╭─ SUPPLIED DATA
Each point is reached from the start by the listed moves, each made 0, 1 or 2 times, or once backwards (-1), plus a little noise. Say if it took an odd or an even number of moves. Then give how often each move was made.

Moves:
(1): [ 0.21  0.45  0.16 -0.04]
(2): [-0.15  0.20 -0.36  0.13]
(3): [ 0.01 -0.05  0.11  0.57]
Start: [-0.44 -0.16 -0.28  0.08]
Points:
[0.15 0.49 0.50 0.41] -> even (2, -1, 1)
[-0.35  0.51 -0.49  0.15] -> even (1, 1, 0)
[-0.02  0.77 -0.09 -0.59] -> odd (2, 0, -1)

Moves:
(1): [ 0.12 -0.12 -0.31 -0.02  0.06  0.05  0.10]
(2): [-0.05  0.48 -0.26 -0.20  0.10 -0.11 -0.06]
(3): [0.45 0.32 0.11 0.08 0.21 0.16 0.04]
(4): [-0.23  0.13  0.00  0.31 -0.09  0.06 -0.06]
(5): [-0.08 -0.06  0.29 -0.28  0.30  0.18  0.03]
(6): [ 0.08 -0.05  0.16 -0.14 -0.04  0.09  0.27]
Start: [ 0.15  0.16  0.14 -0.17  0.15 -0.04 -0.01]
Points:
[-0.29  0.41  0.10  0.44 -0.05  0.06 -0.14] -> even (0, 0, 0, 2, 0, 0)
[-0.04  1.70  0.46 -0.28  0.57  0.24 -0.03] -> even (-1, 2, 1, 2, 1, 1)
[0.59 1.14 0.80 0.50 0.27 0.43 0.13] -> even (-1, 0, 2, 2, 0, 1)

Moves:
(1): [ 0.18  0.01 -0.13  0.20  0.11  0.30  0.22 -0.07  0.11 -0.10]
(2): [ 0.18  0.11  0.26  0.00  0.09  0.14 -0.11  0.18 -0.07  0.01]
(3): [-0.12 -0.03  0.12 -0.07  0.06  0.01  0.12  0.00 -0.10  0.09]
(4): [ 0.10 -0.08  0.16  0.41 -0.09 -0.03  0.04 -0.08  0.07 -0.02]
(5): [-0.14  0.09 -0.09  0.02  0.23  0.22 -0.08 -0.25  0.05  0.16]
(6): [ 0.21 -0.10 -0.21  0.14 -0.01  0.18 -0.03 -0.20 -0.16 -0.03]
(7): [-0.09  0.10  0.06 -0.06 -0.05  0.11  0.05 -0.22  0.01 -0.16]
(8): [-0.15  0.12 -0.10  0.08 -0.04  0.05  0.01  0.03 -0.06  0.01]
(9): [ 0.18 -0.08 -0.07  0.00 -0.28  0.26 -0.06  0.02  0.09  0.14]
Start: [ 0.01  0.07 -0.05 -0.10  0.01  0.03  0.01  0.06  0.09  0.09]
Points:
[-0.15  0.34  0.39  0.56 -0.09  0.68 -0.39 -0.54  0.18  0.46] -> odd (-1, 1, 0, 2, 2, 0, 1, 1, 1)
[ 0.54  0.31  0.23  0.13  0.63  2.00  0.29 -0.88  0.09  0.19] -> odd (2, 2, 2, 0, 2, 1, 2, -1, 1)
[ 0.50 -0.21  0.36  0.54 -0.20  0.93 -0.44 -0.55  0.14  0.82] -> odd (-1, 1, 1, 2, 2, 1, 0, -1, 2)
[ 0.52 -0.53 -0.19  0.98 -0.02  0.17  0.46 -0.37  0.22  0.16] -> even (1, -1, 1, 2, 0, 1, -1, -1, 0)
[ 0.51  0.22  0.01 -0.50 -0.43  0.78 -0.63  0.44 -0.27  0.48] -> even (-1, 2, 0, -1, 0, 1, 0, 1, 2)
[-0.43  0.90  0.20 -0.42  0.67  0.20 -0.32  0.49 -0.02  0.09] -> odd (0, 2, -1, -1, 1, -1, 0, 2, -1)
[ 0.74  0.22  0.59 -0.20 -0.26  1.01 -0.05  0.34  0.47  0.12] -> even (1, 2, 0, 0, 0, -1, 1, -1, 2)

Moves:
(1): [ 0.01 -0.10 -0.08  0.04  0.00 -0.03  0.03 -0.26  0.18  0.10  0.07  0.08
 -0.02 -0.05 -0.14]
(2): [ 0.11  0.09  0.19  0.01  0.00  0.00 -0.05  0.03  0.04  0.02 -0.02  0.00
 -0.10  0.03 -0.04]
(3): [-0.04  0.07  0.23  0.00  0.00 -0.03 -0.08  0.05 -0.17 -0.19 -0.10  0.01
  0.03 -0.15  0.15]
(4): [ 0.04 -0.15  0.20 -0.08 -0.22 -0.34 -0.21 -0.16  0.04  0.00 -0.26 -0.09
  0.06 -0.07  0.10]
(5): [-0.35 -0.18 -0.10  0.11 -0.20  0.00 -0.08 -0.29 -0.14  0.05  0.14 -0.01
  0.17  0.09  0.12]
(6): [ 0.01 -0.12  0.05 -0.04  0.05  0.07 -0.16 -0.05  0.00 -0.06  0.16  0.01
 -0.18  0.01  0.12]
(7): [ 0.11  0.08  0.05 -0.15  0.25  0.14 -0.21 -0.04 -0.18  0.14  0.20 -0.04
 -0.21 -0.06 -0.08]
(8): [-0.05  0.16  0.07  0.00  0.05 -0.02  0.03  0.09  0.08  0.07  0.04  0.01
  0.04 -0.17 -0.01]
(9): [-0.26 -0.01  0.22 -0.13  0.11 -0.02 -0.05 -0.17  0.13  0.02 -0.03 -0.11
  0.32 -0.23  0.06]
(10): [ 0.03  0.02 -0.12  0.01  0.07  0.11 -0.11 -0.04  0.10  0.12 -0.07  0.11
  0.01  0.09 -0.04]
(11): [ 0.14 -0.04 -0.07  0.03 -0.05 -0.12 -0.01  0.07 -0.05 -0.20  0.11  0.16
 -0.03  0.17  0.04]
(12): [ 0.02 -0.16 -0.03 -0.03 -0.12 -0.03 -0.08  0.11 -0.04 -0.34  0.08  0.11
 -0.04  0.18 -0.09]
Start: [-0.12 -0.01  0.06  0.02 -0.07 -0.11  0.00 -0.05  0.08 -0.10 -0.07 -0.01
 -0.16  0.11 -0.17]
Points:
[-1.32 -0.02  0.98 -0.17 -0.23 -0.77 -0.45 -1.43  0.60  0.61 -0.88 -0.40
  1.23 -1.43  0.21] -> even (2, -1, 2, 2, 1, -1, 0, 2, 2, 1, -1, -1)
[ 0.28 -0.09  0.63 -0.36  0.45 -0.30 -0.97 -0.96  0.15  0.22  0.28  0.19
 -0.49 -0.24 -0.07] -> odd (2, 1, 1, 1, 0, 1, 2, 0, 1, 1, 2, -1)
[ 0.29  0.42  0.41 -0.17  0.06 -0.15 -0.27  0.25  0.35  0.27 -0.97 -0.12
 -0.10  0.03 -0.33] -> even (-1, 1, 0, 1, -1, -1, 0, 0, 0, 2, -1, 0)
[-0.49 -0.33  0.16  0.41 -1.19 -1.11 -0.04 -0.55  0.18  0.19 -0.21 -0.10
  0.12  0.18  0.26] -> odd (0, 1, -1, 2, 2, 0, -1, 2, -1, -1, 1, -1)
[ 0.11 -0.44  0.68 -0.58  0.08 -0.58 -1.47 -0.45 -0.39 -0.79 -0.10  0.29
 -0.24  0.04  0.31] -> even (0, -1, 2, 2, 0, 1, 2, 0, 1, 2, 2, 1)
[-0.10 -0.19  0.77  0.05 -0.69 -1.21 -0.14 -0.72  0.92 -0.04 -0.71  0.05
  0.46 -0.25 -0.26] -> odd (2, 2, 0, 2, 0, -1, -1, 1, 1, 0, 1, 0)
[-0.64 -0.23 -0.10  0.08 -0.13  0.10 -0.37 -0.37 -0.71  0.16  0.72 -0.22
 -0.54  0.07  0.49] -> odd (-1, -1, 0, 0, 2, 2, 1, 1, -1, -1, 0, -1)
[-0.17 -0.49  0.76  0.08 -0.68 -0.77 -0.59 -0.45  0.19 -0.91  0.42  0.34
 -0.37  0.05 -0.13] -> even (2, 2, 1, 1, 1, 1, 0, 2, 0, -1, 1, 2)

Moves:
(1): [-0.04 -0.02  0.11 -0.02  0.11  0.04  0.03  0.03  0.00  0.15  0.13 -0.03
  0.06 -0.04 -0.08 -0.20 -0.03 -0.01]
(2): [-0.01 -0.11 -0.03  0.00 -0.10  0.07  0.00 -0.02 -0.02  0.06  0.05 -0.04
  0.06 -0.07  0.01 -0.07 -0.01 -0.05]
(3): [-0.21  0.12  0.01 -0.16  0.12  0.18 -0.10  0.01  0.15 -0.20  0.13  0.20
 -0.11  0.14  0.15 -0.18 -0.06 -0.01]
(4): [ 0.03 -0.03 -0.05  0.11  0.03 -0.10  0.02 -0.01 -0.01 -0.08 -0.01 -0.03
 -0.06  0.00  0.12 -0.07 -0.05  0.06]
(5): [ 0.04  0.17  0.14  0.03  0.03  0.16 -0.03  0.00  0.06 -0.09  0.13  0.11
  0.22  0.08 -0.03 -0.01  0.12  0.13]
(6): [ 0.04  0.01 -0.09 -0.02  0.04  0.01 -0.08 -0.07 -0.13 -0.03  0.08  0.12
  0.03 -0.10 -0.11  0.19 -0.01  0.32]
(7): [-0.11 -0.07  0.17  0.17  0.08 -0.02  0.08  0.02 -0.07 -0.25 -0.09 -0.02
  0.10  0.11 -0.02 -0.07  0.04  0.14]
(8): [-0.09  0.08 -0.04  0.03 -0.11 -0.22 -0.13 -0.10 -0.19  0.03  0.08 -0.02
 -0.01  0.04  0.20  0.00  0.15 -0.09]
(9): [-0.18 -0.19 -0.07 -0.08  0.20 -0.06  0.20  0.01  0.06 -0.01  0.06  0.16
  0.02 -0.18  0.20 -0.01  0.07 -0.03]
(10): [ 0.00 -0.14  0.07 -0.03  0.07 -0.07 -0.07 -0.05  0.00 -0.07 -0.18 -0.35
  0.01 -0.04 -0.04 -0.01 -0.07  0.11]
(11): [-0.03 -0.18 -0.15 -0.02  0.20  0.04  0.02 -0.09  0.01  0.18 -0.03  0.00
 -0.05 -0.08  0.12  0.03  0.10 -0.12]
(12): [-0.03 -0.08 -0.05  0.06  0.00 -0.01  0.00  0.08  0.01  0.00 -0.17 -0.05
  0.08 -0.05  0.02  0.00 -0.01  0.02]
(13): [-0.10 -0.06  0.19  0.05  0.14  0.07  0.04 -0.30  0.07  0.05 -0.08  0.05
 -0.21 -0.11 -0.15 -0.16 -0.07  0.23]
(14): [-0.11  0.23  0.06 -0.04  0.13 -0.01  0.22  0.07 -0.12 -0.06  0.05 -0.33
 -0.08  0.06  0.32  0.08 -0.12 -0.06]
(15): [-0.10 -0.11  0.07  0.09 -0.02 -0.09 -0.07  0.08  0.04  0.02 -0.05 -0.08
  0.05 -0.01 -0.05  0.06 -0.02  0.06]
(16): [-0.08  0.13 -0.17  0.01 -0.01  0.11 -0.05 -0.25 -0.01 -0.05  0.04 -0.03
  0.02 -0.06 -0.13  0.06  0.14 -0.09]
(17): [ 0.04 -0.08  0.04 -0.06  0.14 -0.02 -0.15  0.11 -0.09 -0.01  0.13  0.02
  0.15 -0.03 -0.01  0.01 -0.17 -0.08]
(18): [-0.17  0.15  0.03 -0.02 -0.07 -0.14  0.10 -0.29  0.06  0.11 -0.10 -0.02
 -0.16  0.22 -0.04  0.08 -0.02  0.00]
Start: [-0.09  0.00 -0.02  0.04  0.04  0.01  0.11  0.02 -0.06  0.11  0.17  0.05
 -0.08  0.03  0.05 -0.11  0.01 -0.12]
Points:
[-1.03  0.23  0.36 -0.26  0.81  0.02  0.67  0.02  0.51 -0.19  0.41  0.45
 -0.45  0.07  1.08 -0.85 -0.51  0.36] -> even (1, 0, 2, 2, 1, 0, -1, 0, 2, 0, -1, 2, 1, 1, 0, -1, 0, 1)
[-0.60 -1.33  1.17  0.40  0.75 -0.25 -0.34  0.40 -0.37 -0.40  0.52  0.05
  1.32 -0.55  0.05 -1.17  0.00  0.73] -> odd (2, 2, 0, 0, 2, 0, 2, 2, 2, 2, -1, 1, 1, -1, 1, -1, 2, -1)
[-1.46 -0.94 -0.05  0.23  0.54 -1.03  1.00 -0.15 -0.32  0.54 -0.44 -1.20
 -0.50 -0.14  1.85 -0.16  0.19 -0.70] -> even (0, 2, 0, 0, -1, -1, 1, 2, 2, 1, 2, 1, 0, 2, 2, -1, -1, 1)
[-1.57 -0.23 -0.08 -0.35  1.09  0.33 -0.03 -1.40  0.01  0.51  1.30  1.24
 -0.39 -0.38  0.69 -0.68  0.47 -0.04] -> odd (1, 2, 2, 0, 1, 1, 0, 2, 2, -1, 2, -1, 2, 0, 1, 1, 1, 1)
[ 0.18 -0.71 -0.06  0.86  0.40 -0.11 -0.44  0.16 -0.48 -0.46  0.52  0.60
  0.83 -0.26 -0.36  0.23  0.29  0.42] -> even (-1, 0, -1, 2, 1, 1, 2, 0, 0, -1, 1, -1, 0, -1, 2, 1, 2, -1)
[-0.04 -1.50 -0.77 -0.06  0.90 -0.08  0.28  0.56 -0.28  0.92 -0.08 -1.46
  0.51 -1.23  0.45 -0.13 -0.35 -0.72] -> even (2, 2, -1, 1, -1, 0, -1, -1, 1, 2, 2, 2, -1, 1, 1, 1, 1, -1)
╰─
-- PROBLEM --
Of all the entries above, retype exactly the lines from the line with "odd (2, 0, -1)" to the line with "(4): [ 0.10 -0.08", both included, and no others.

-- REPLY --
[-0.02  0.77 -0.09 -0.59] -> odd (2, 0, -1)

Moves:
(1): [ 0.12 -0.12 -0.31 -0.02  0.06  0.05  0.10]
(2): [-0.05  0.48 -0.26 -0.20  0.10 -0.11 -0.06]
(3): [0.45 0.32 0.11 0.08 0.21 0.16 0.04]
(4): [-0.23  0.13  0.00  0.31 -0.09  0.06 -0.06]
(5): [-0.08 -0.06  0.29 -0.28  0.30  0.18  0.03]
(6): [ 0.08 -0.05  0.16 -0.14 -0.04  0.09  0.27]
Start: [ 0.15  0.16  0.14 -0.17  0.15 -0.04 -0.01]
Points:
[-0.29  0.41  0.10  0.44 -0.05  0.06 -0.14] -> even (0, 0, 0, 2, 0, 0)
[-0.04  1.70  0.46 -0.28  0.57  0.24 -0.03] -> even (-1, 2, 1, 2, 1, 1)
[0.59 1.14 0.80 0.50 0.27 0.43 0.13] -> even (-1, 0, 2, 2, 0, 1)

Moves:
(1): [ 0.18  0.01 -0.13  0.20  0.11  0.30  0.22 -0.07  0.11 -0.10]
(2): [ 0.18  0.11  0.26  0.00  0.09  0.14 -0.11  0.18 -0.07  0.01]
(3): [-0.12 -0.03  0.12 -0.07  0.06  0.01  0.12  0.00 -0.10  0.09]
(4): [ 0.10 -0.08  0.16  0.41 -0.09 -0.03  0.04 -0.08  0.07 -0.02]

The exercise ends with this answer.